=== Begin Enclosure ===
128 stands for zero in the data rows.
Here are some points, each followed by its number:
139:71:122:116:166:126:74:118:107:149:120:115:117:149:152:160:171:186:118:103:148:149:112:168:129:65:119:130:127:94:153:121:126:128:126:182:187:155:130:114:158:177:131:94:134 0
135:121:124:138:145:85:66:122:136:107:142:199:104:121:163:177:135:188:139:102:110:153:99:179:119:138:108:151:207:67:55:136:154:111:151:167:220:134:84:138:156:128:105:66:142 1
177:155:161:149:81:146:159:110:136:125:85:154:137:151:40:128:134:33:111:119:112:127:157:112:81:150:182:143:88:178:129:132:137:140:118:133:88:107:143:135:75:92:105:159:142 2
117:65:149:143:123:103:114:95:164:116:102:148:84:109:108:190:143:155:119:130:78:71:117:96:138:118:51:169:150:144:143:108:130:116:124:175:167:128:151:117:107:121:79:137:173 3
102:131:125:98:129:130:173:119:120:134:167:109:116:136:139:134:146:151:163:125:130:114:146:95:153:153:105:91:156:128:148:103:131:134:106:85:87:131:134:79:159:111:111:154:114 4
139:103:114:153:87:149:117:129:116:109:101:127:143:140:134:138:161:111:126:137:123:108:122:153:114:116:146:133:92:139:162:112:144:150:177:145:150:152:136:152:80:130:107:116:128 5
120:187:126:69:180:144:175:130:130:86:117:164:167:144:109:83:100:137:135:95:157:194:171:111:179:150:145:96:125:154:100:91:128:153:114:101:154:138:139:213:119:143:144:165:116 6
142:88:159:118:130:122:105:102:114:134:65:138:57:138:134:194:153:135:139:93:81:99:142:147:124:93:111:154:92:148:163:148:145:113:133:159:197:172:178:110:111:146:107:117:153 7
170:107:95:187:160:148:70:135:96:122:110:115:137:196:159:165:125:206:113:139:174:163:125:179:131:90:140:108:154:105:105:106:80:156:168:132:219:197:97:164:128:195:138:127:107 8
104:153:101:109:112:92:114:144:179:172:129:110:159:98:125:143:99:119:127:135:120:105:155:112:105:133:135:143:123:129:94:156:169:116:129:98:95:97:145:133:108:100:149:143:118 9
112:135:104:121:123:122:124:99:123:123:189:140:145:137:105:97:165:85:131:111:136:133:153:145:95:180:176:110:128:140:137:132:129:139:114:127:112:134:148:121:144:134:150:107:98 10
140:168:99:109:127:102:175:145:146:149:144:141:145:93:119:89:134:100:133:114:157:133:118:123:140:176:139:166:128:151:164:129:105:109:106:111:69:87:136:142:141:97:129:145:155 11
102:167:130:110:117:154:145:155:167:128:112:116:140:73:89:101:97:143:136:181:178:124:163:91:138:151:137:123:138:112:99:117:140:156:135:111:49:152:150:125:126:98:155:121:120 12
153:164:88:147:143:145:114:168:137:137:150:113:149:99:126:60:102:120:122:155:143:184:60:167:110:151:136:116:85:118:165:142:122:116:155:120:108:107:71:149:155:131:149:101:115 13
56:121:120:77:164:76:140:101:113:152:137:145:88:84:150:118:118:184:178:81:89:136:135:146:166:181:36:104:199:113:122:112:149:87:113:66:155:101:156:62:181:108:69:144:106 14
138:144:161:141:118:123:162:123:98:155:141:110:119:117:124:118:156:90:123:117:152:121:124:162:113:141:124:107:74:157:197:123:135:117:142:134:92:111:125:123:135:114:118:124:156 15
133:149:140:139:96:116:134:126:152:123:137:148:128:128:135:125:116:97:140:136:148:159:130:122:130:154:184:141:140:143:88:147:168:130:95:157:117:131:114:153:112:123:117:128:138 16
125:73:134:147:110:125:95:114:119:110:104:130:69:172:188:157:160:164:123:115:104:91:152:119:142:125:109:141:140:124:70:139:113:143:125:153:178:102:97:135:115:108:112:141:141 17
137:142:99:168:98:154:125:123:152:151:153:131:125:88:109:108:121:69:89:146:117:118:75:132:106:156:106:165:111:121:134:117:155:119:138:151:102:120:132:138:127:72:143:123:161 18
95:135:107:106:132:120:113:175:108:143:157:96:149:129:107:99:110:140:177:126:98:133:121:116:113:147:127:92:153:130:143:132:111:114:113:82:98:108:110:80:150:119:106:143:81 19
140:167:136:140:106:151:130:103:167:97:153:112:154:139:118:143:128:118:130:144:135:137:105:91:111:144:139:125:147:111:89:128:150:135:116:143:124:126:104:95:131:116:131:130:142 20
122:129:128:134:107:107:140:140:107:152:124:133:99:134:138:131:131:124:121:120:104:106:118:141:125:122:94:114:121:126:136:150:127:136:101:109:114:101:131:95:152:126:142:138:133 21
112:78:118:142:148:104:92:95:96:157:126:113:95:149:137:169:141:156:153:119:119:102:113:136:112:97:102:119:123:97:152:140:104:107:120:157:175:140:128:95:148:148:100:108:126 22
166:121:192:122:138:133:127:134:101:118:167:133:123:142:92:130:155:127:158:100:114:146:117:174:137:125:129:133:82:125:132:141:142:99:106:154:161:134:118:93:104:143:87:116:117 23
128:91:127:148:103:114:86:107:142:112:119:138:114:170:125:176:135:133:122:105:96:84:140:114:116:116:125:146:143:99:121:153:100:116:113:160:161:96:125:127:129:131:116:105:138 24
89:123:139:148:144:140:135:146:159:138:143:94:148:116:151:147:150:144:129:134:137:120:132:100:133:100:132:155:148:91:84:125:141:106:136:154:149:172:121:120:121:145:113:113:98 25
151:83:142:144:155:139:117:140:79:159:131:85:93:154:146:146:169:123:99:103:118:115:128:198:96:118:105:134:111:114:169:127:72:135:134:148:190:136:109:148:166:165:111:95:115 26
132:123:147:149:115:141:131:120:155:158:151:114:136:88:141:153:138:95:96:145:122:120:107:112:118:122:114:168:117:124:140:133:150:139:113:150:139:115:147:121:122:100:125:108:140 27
=== End Enclosure ===
| WORK ORDER |
An exact reproduction of the listing is needed.

| SOLUTION TO THE PROBLEM |
128 stands for zero in the data rows.
Here are some points, each followed by its number:
139:71:122:116:166:126:74:118:107:149:120:115:117:149:152:160:171:186:118:103:148:149:112:168:129:65:119:130:127:94:153:121:126:128:126:182:187:155:130:114:158:177:131:94:134 0
135:121:124:138:145:85:66:122:136:107:142:199:104:121:163:177:135:188:139:102:110:153:99:179:119:138:108:151:207:67:55:136:154:111:151:167:220:134:84:138:156:128:105:66:142 1
177:155:161:149:81:146:159:110:136:125:85:154:137:151:40:128:134:33:111:119:112:127:157:112:81:150:182:143:88:178:129:132:137:140:118:133:88:107:143:135:75:92:105:159:142 2
117:65:149:143:123:103:114:95:164:116:102:148:84:109:108:190:143:155:119:130:78:71:117:96:138:118:51:169:150:144:143:108:130:116:124:175:167:128:151:117:107:121:79:137:173 3
102:131:125:98:129:130:173:119:120:134:167:109:116:136:139:134:146:151:163:125:130:114:146:95:153:153:105:91:156:128:148:103:131:134:106:85:87:131:134:79:159:111:111:154:114 4
139:103:114:153:87:149:117:129:116:109:101:127:143:140:134:138:161:111:126:137:123:108:122:153:114:116:146:133:92:139:162:112:144:150:177:145:150:152:136:152:80:130:107:116:128 5
120:187:126:69:180:144:175:130:130:86:117:164:167:144:109:83:100:137:135:95:157:194:171:111:179:150:145:96:125:154:100:91:128:153:114:101:154:138:139:213:119:143:144:165:116 6
142:88:159:118:130:122:105:102:114:134:65:138:57:138:134:194:153:135:139:93:81:99:142:147:124:93:111:154:92:148:163:148:145:113:133:159:197:172:178:110:111:146:107:117:153 7
170:107:95:187:160:148:70:135:96:122:110:115:137:196:159:165:125:206:113:139:174:163:125:179:131:90:140:108:154:105:105:106:80:156:168:132:219:197:97:164:128:195:138:127:107 8
104:153:101:109:112:92:114:144:179:172:129:110:159:98:125:143:99:119:127:135:120:105:155:112:105:133:135:143:123:129:94:156:169:116:129:98:95:97:145:133:108:100:149:143:118 9
112:135:104:121:123:122:124:99:123:123:189:140:145:137:105:97:165:85:131:111:136:133:153:145:95:180:176:110:128:140:137:132:129:139:114:127:112:134:148:121:144:134:150:107:98 10
140:168:99:109:127:102:175:145:146:149:144:141:145:93:119:89:134:100:133:114:157:133:118:123:140:176:139:166:128:151:164:129:105:109:106:111:69:87:136:142:141:97:129:145:155 11
102:167:130:110:117:154:145:155:167:128:112:116:140:73:89:101:97:143:136:181:178:124:163:91:138:151:137:123:138:112:99:117:140:156:135:111:49:152:150:125:126:98:155:121:120 12
153:164:88:147:143:145:114:168:137:137:150:113:149:99:126:60:102:120:122:155:143:184:60:167:110:151:136:116:85:118:165:142:122:116:155:120:108:107:71:149:155:131:149:101:115 13
56:121:120:77:164:76:140:101:113:152:137:145:88:84:150:118:118:184:178:81:89:136:135:146:166:181:36:104:199:113:122:112:149:87:113:66:155:101:156:62:181:108:69:144:106 14
138:144:161:141:118:123:162:123:98:155:141:110:119:117:124:118:156:90:123:117:152:121:124:162:113:141:124:107:74:157:197:123:135:117:142:134:92:111:125:123:135:114:118:124:156 15
133:149:140:139:96:116:134:126:152:123:137:148:128:128:135:125:116:97:140:136:148:159:130:122:130:154:184:141:140:143:88:147:168:130:95:157:117:131:114:153:112:123:117:128:138 16
125:73:134:147:110:125:95:114:119:110:104:130:69:172:188:157:160:164:123:115:104:91:152:119:142:125:109:141:140:124:70:139:113:143:125:153:178:102:97:135:115:108:112:141:141 17
137:142:99:168:98:154:125:123:152:151:153:131:125:88:109:108:121:69:89:146:117:118:75:132:106:156:106:165:111:121:134:117:155:119:138:151:102:120:132:138:127:72:143:123:161 18
95:135:107:106:132:120:113:175:108:143:157:96:149:129:107:99:110:140:177:126:98:133:121:116:113:147:127:92:153:130:143:132:111:114:113:82:98:108:110:80:150:119:106:143:81 19
140:167:136:140:106:151:130:103:167:97:153:112:154:139:118:143:128:118:130:144:135:137:105:91:111:144:139:125:147:111:89:128:150:135:116:143:124:126:104:95:131:116:131:130:142 20
122:129:128:134:107:107:140:140:107:152:124:133:99:134:138:131:131:124:121:120:104:106:118:141:125:122:94:114:121:126:136:150:127:136:101:109:114:101:131:95:152:126:142:138:133 21
112:78:118:142:148:104:92:95:96:157:126:113:95:149:137:169:141:156:153:119:119:102:113:136:112:97:102:119:123:97:152:140:104:107:120:157:175:140:128:95:148:148:100:108:126 22
166:121:192:122:138:133:127:134:101:118:167:133:123:142:92:130:155:127:158:100:114:146:117:174:137:125:129:133:82:125:132:141:142:99:106:154:161:134:118:93:104:143:87:116:117 23
128:91:127:148:103:114:86:107:142:112:119:138:114:170:125:176:135:133:122:105:96:84:140:114:116:116:125:146:143:99:121:153:100:116:113:160:161:96:125:127:129:131:116:105:138 24
89:123:139:148:144:140:135:146:159:138:143:94:148:116:151:147:150:144:129:134:137:120:132:100:133:100:132:155:148:91:84:125:141:106:136:154:149:172:121:120:121:145:113:113:98 25
151:83:142:144:155:139:117:140:79:159:131:85:93:154:146:146:169:123:99:103:118:115:128:198:96:118:105:134:111:114:169:127:72:135:134:148:190:136:109:148:166:165:111:95:115 26
132:123:147:149:115:141:131:120:155:158:151:114:136:88:141:153:138:95:96:145:122:120:107:112:118:122:114:168:117:124:140:133:150:139:113:150:139:115:147:121:122:100:125:108:140 27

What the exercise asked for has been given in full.